*** Opening Records for the task ***

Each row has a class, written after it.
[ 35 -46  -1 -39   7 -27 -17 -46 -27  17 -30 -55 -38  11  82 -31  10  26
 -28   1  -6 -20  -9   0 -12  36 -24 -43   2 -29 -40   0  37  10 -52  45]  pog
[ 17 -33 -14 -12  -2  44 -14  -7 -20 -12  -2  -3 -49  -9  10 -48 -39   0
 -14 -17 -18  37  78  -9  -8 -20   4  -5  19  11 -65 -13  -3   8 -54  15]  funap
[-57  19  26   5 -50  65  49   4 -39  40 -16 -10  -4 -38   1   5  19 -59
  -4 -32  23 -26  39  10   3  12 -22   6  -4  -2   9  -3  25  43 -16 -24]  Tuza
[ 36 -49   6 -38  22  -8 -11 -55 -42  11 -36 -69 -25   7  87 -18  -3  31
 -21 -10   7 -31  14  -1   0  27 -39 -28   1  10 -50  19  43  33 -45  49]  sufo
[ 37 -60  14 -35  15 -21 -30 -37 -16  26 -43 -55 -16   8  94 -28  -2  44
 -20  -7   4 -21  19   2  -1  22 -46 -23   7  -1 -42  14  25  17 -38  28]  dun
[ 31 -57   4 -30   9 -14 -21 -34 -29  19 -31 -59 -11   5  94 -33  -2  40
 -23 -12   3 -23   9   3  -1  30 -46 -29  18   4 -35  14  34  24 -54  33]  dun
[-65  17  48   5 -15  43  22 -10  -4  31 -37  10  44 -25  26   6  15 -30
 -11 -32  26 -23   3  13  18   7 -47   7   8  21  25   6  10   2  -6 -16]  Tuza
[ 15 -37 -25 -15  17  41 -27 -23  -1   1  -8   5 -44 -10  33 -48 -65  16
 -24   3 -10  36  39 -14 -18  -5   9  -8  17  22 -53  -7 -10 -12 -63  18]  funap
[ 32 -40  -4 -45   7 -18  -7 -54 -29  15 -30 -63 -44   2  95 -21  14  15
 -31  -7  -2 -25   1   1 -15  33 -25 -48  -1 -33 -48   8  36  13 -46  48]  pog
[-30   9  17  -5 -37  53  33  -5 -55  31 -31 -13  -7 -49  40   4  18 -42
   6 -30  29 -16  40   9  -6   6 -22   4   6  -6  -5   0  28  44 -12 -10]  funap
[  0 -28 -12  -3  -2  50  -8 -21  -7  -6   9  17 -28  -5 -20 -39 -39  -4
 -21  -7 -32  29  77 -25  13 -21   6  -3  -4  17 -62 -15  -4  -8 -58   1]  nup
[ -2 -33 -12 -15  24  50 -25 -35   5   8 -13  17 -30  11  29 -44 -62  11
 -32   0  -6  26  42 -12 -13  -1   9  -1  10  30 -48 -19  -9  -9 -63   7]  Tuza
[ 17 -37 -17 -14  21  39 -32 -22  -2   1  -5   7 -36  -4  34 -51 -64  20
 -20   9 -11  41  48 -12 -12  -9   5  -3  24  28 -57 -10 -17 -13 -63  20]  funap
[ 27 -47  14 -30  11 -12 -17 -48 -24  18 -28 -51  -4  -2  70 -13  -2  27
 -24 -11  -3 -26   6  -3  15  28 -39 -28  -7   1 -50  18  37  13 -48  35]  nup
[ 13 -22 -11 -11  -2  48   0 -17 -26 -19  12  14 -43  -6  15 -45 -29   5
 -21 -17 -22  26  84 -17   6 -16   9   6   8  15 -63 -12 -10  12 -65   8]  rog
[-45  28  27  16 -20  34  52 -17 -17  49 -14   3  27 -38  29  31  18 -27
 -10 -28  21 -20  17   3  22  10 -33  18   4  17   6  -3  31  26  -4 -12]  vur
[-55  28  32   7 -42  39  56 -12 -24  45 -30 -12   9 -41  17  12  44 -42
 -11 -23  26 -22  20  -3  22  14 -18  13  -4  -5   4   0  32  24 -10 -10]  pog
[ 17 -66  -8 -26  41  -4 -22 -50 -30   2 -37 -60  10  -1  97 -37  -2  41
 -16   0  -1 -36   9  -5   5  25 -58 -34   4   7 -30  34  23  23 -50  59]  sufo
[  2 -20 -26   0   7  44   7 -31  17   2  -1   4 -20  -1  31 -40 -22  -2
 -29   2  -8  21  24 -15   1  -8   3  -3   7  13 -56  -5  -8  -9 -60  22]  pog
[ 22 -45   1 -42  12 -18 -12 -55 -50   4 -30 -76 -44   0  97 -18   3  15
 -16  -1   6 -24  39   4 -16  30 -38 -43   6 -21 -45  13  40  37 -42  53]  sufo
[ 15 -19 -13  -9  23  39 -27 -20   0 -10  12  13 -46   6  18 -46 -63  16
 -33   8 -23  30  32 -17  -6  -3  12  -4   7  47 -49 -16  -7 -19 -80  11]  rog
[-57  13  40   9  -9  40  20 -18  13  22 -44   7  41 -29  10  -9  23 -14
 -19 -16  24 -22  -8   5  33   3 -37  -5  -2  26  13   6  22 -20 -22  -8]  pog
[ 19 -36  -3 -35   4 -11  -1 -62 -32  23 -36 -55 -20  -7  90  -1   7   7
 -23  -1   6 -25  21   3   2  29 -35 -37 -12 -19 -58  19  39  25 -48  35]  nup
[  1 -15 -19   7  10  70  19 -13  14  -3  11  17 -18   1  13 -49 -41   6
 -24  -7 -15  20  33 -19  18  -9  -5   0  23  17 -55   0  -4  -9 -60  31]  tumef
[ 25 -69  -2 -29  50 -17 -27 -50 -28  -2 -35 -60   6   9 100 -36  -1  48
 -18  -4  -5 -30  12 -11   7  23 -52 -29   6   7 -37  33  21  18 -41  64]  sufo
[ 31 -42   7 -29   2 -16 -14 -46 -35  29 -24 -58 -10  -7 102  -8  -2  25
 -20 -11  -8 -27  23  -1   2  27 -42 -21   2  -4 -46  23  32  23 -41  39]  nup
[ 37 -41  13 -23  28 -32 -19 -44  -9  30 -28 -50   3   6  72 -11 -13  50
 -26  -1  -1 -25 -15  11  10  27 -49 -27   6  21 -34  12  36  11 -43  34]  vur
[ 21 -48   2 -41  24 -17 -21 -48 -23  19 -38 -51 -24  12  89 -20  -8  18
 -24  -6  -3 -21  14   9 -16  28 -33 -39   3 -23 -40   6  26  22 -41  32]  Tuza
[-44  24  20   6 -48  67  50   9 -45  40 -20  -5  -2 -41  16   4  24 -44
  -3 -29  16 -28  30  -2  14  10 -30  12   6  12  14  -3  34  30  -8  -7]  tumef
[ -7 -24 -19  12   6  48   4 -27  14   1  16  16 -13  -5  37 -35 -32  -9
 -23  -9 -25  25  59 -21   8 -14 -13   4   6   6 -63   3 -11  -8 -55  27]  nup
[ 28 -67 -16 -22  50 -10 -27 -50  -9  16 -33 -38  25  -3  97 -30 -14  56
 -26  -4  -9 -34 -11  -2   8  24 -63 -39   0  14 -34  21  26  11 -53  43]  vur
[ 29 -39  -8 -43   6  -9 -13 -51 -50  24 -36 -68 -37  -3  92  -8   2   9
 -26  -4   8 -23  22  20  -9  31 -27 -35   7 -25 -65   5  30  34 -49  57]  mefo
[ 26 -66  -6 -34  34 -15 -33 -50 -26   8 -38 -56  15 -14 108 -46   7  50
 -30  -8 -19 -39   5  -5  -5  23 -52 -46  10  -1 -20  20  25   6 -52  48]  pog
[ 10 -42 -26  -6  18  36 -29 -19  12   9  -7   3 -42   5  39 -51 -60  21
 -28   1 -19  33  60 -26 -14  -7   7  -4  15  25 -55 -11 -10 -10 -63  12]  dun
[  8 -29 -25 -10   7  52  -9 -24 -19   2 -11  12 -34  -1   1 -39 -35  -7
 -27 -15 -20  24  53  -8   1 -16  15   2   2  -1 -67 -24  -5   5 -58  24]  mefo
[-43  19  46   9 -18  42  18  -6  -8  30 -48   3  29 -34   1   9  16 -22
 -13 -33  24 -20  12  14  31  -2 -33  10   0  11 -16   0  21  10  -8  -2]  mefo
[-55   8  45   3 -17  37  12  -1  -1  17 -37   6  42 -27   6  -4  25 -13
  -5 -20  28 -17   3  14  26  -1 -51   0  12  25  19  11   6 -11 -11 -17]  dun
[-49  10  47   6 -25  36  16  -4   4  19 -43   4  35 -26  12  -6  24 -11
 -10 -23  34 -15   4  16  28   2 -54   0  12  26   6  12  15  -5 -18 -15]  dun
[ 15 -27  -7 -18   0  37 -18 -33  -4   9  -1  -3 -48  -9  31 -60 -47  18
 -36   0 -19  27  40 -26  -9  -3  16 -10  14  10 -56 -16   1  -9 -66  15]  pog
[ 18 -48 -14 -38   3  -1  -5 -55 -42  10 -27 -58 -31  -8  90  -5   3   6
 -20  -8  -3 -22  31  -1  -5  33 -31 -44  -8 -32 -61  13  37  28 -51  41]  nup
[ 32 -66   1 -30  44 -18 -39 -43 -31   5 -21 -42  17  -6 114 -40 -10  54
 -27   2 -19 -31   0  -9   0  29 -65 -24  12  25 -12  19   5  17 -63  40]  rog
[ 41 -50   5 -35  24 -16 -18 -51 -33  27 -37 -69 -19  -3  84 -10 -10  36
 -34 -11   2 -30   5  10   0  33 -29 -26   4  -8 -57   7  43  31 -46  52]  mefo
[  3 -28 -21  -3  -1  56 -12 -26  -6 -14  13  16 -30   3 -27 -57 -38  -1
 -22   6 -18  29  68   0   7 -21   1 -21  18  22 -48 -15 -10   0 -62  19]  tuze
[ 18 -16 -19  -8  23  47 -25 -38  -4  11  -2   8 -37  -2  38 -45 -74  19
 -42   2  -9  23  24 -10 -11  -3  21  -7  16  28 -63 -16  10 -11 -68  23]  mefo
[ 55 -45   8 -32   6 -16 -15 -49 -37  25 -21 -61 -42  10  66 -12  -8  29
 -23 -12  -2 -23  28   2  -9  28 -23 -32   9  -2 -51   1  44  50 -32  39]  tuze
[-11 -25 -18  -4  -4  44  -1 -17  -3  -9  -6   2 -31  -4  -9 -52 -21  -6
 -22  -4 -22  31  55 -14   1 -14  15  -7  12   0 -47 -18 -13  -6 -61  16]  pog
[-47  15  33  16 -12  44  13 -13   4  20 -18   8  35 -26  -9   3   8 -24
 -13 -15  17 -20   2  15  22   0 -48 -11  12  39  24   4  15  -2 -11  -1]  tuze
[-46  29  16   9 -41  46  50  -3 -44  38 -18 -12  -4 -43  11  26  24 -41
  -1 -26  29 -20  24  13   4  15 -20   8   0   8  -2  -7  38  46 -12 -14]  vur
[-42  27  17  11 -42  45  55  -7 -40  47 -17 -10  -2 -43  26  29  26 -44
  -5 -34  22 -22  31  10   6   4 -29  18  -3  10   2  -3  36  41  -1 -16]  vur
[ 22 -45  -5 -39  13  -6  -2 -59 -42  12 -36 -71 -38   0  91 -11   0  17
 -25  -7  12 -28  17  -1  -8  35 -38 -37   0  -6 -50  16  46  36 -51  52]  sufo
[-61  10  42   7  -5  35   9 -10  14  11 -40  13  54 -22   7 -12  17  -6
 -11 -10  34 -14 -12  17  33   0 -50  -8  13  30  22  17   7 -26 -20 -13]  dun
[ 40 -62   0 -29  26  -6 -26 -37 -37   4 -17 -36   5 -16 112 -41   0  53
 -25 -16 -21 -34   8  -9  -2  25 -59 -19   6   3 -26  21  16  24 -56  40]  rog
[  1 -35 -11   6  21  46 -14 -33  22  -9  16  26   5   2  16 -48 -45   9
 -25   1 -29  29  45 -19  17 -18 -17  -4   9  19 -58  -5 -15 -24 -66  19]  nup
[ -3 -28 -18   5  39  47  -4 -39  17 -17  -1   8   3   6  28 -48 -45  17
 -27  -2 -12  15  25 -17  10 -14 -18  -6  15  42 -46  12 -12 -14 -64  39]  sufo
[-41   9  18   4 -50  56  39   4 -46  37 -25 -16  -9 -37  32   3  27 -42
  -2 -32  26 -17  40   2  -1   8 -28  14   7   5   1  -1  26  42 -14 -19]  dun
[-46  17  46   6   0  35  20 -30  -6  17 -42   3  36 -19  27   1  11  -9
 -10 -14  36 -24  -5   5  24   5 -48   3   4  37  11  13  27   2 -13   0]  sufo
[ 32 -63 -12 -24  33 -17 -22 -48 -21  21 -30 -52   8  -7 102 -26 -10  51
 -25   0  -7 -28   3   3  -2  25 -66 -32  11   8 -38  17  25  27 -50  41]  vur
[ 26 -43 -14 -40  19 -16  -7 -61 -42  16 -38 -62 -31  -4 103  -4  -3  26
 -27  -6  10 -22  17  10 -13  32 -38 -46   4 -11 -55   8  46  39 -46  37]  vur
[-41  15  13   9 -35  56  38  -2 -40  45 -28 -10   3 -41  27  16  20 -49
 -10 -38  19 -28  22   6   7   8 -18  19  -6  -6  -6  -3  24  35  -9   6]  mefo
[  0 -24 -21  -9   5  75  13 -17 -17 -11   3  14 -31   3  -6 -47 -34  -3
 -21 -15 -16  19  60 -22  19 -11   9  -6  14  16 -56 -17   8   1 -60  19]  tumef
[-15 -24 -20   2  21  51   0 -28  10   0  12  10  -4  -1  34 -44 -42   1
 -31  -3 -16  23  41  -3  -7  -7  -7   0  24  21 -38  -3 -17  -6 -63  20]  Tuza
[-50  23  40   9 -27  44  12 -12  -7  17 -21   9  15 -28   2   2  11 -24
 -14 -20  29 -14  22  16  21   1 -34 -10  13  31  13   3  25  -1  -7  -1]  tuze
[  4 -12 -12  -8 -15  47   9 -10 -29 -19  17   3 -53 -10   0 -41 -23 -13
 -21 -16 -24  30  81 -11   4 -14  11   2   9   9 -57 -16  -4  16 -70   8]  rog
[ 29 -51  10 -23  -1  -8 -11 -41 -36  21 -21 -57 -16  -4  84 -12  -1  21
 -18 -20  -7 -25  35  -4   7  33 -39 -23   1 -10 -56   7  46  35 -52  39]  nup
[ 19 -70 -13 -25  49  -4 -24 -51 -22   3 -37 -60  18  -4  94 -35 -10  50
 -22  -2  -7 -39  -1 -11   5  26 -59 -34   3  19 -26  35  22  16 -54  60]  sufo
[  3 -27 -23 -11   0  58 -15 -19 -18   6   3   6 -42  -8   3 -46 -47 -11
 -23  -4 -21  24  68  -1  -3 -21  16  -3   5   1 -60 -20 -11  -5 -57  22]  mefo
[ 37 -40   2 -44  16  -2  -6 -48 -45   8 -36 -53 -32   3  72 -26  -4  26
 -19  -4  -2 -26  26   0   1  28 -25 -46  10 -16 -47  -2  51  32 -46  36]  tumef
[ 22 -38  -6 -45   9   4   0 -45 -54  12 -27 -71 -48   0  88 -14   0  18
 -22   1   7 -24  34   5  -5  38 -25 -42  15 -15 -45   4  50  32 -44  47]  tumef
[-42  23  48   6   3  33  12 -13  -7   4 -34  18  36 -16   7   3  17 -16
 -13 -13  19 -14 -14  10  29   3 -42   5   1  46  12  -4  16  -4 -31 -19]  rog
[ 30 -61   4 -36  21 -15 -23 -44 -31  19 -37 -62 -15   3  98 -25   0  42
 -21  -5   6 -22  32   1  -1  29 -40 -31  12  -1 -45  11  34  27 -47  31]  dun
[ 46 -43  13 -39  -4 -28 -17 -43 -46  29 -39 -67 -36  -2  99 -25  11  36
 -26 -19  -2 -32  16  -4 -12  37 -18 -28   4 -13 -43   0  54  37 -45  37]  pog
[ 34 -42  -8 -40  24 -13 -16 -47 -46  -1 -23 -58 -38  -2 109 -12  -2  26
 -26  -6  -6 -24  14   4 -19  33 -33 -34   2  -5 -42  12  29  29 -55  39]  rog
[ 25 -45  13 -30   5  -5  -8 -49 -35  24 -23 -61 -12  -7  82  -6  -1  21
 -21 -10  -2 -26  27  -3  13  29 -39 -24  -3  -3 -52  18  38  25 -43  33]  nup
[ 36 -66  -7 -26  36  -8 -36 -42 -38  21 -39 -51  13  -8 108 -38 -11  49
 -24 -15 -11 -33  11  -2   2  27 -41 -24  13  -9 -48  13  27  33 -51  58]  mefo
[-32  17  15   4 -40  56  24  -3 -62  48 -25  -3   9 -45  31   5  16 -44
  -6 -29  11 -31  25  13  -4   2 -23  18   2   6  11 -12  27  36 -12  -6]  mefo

*** Closing Records for the task ***

## [Work to be completed]
Pull every line containing the word "Tuza" out of the material and copy it.

## [Response area]
  -4 -32  23 -26  39  10   3  12 -22   6  -4  -2   9  -3  25  43 -16 -24]  Tuza
 -11 -32  26 -23   3  13  18   7 -47   7   8  21  25   6  10   2  -6 -16]  Tuza
 -32   0  -6  26  42 -12 -13  -1   9  -1  10  30 -48 -19  -9  -9 -63   7]  Tuza
 -24  -6  -3 -21  14   9 -16  28 -33 -39   3 -23 -40   6  26  22 -41  32]  Tuza
 -31  -3 -16  23  41  -3  -7  -7  -7   0  24  21 -38  -3 -17  -6 -63  20]  Tuza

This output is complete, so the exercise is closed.